▶ _What to do_
Word for word, repeat every record.
____ Source data
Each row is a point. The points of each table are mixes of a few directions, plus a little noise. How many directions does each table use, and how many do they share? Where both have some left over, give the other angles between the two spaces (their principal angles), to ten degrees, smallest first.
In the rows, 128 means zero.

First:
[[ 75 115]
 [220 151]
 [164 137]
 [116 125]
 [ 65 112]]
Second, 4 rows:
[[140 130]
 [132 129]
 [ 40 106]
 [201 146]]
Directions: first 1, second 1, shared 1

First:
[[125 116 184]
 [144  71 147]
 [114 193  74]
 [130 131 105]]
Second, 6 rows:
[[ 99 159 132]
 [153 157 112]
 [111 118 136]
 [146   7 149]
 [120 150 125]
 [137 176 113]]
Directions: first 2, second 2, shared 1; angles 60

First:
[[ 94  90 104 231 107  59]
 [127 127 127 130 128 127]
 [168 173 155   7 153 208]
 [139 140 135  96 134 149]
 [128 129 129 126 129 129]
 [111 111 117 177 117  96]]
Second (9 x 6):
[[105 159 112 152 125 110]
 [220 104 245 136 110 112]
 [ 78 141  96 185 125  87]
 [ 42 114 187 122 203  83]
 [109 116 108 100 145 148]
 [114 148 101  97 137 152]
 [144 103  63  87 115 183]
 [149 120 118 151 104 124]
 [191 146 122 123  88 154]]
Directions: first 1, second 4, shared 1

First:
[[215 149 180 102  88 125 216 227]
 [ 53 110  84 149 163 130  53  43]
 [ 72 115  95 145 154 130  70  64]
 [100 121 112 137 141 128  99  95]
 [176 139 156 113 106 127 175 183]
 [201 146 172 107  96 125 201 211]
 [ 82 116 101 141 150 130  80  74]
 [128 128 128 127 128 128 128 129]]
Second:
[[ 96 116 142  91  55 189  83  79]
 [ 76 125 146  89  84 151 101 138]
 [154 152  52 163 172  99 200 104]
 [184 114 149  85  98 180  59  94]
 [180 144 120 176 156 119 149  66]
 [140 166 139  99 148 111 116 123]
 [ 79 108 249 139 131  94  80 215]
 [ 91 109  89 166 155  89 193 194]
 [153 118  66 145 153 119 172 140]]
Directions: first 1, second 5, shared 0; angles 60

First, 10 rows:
________
▶ _Answer box_
Each row is a point. The points of each table are mixes of a few directions, plus a little noise. How many directions does each table use, and how many do they share? Where both have some left over, give the other angles between the two spaces (their principal angles), to ten degrees, smallest first.
In the rows, 128 means zero.

First:
[[ 75 115]
 [220 151]
 [164 137]
 [116 125]
 [ 65 112]]
Second, 4 rows:
[[140 130]
 [132 129]
 [ 40 106]
 [201 146]]
Directions: first 1, second 1, shared 1

First:
[[125 116 184]
 [144  71 147]
 [114 193  74]
 [130 131 105]]
Second, 6 rows:
[[ 99 159 132]
 [153 157 112]
 [111 118 136]
 [146   7 149]
 [120 150 125]
 [137 176 113]]
Directions: first 2, second 2, shared 1; angles 60

First:
[[ 94  90 104 231 107  59]
 [127 127 127 130 128 127]
 [168 173 155   7 153 208]
 [139 140 135  96 134 149]
 [128 129 129 126 129 129]
 [111 111 117 177 117  96]]
Second (9 x 6):
[[105 159 112 152 125 110]
 [220 104 245 136 110 112]
 [ 78 141  96 185 125  87]
 [ 42 114 187 122 203  83]
 [109 116 108 100 145 148]
 [114 148 101  97 137 152]
 [144 103  63  87 115 183]
 [149 120 118 151 104 124]
 [191 146 122 123  88 154]]
Directions: first 1, second 4, shared 1

First:
[[215 149 180 102  88 125 216 227]
 [ 53 110  84 149 163 130  53  43]
 [ 72 115  95 145 154 130  70  64]
 [100 121 112 137 141 128  99  95]
 [176 139 156 113 106 127 175 183]
 [201 146 172 107  96 125 201 211]
 [ 82 116 101 141 150 130  80  74]
 [128 128 128 127 128 128 128 129]]
Second:
[[ 96 116 142  91  55 189  83  79]
 [ 76 125 146  89  84 151 101 138]
 [154 152  52 163 172  99 200 104]
 [184 114 149  85  98 180  59  94]
 [180 144 120 176 156 119 149  66]
 [140 166 139  99 148 111 116 123]
 [ 79 108 249 139 131  94  80 215]
 [ 91 109  89 166 155  89 193 194]
 [153 118  66 145 153 119 172 140]]
Directions: first 1, second 5, shared 0; angles 60

First, 10 rows:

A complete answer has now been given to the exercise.